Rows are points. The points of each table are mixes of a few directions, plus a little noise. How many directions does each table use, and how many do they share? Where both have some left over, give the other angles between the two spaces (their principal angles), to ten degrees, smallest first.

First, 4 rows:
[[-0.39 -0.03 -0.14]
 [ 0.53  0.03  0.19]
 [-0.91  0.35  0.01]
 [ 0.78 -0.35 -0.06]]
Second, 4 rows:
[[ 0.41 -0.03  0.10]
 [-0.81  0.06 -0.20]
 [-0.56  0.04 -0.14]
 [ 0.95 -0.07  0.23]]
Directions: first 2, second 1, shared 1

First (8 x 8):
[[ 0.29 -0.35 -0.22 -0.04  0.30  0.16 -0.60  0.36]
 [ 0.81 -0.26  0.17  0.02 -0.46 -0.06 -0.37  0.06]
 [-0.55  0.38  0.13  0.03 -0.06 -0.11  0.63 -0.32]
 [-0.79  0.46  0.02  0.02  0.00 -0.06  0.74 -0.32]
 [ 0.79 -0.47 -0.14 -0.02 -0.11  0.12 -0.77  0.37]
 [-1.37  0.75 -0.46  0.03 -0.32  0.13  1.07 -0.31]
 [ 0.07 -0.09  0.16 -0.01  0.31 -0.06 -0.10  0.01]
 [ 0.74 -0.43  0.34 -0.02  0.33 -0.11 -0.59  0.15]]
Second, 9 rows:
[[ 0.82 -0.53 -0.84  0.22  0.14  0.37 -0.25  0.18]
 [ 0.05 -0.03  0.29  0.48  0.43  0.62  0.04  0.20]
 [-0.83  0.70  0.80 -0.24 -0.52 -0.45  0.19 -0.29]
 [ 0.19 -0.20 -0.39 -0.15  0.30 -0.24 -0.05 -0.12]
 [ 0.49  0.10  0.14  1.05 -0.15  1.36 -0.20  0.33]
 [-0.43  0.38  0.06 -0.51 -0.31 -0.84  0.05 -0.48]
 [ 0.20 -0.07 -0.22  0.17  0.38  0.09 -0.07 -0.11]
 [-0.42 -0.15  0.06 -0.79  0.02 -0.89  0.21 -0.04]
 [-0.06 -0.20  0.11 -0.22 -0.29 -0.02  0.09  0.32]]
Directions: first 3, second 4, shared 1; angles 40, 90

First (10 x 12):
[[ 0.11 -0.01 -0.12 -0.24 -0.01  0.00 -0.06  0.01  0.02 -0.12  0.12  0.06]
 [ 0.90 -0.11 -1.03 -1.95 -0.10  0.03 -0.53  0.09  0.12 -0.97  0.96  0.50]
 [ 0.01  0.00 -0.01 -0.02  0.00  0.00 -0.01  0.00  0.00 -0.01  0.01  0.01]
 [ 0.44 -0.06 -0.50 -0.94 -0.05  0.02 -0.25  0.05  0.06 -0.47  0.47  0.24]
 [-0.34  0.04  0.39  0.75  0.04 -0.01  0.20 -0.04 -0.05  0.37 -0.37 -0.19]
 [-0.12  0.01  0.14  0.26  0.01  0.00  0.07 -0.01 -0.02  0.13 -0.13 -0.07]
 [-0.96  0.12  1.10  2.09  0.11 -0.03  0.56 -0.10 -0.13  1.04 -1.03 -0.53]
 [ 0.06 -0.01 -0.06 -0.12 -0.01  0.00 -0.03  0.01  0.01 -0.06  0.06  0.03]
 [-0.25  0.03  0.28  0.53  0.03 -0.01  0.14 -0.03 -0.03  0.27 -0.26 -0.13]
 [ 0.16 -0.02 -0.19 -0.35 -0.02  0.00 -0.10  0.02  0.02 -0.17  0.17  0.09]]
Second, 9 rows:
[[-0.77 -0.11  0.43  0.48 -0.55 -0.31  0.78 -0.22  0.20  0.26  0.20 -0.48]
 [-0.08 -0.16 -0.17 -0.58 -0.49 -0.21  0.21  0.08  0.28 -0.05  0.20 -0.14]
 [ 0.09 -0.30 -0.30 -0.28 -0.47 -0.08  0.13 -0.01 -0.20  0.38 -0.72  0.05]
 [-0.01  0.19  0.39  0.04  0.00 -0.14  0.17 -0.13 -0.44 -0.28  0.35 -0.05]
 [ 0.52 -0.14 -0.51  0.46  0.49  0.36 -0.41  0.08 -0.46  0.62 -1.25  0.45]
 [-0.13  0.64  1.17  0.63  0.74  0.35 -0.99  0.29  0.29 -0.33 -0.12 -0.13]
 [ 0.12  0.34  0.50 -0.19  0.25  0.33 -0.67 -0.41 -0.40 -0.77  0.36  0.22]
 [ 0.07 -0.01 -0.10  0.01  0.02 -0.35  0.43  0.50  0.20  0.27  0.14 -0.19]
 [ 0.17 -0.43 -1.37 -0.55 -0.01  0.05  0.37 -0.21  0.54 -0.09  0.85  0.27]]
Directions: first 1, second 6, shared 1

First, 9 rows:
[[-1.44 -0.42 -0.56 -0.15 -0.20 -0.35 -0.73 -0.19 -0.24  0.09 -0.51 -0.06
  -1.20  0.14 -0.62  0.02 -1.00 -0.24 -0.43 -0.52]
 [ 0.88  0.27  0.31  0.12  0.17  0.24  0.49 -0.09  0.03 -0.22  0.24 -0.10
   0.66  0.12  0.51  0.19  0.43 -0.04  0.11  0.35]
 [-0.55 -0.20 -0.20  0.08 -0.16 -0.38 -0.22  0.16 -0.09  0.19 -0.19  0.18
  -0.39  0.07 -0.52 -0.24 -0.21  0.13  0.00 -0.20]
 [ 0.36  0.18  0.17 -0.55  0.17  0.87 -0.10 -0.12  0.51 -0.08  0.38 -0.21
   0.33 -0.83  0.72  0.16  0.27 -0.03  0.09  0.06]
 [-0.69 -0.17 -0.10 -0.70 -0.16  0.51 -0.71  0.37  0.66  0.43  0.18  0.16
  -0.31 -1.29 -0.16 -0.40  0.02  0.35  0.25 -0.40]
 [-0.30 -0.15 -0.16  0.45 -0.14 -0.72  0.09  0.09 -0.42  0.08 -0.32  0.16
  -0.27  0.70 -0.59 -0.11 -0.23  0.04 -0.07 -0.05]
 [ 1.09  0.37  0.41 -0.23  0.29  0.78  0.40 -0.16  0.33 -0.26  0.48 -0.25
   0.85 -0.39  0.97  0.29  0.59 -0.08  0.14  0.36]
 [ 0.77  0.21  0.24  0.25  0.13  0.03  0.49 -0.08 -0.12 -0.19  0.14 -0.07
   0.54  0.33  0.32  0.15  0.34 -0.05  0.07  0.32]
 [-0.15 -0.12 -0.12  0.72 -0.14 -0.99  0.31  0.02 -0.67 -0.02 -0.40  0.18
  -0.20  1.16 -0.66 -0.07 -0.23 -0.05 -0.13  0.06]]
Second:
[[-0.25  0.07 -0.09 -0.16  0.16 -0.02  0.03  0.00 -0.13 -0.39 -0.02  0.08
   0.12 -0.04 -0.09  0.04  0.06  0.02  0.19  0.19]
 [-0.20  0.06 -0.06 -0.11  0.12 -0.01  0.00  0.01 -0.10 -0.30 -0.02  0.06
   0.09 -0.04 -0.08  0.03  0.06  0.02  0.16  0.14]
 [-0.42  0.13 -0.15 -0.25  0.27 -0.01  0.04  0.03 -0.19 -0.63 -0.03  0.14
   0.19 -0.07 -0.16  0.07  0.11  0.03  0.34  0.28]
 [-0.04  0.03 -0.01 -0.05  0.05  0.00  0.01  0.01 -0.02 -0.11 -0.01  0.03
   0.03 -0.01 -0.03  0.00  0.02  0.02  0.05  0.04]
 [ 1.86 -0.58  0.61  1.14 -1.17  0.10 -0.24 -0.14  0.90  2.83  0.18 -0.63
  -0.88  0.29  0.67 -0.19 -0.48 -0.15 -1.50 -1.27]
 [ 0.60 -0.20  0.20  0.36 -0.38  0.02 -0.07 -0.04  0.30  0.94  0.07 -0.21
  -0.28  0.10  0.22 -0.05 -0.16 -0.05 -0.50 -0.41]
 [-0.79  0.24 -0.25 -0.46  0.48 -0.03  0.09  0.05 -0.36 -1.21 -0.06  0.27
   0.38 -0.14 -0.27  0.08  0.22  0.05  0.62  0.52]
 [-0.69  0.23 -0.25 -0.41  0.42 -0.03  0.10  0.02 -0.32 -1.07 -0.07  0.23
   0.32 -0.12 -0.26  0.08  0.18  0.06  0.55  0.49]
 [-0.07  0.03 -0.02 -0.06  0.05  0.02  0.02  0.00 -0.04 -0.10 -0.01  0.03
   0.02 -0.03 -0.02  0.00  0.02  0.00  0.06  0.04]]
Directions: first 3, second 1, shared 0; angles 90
= = = =
• [WHAT IS BEING ASKED]:
If a line in the records contains "angles", report it.

• [EXPECTED OUTPUT]:
Rows are points. The points of each table are mixes of a few directions, plus a little noise. How many directions does each table use, and how many do they share? Where both have some left over, give the other angles between the two spaces (their principal angles), to ten degrees, smallest first.
Directions: first 3, second 4, shared 1; angles 40, 90
Directions: first 3, second 1, shared 0; angles 90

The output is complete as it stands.